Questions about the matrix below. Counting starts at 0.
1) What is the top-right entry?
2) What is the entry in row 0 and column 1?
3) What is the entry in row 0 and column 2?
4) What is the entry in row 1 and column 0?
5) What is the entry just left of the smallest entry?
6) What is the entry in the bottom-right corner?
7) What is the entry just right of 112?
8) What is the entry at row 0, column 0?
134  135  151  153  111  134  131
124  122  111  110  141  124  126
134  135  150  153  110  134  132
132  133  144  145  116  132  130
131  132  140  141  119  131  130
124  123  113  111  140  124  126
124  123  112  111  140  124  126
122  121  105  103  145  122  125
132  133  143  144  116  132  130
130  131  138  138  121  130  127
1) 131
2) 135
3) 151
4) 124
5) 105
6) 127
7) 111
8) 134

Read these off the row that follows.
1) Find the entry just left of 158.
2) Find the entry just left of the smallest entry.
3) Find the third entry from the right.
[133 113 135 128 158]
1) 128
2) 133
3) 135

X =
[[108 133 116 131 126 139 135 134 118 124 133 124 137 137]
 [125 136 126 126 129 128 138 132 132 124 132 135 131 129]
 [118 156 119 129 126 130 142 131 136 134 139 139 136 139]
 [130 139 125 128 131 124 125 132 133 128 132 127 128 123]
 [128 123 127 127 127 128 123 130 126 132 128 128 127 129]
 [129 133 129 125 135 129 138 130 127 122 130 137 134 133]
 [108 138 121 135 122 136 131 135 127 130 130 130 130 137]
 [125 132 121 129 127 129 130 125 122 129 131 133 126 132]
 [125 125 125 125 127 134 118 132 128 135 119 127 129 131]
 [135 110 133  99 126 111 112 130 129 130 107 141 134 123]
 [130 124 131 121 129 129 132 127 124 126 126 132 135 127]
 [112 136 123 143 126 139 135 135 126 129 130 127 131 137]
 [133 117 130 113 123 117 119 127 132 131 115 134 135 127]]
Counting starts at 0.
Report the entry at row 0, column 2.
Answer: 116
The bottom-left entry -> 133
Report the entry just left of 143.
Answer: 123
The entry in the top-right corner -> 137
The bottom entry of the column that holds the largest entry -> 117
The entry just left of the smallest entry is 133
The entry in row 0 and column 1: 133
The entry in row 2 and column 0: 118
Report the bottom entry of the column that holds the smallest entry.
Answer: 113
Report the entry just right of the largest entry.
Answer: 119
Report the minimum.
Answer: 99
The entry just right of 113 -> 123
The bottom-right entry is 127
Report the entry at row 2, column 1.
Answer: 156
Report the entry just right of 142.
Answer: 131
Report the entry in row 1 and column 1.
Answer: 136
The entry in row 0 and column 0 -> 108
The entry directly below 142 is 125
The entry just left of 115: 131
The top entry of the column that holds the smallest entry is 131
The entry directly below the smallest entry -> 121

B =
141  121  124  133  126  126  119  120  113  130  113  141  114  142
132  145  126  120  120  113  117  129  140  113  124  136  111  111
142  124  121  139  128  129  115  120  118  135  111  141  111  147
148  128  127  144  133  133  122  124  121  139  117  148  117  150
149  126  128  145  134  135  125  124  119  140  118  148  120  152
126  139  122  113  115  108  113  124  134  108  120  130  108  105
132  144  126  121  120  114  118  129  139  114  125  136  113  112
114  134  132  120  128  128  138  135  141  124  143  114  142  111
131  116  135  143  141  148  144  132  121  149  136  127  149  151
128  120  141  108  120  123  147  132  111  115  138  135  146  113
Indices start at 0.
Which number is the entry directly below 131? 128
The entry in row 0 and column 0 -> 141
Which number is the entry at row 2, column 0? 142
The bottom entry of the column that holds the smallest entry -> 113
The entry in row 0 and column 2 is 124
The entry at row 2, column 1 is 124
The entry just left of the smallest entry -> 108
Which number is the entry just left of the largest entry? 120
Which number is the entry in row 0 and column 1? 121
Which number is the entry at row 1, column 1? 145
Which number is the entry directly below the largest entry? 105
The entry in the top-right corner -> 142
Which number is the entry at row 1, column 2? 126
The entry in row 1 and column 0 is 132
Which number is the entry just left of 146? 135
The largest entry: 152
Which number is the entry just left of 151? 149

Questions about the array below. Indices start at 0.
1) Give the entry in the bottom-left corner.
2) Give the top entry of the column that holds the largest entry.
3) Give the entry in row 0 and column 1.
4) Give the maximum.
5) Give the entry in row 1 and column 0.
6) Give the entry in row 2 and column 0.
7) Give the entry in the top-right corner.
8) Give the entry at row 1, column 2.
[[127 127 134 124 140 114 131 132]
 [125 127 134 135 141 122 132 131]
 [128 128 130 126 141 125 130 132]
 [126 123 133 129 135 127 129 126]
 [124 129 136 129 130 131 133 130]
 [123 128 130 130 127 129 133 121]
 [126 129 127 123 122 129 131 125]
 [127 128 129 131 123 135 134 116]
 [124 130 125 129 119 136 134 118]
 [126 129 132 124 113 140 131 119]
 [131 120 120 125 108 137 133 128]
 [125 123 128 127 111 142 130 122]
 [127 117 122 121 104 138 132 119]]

_Work item_: In the listing above, find the line with "[135 110 133" and the line with "Report the entry just left of 143.". Output those two lines and every line between them, exactly as written.

_Your response_:
 [135 110 133  99 126 111 112 130 129 130 107 141 134 123]
 [130 124 131 121 129 129 132 127 124 126 126 132 135 127]
 [112 136 123 143 126 139 135 135 126 129 130 127 131 137]
 [133 117 130 113 123 117 119 127 132 131 115 134 135 127]]
Counting starts at 0.
Report the entry at row 0, column 2.
Answer: 116
The bottom-left entry -> 133
Report the entry just left of 143.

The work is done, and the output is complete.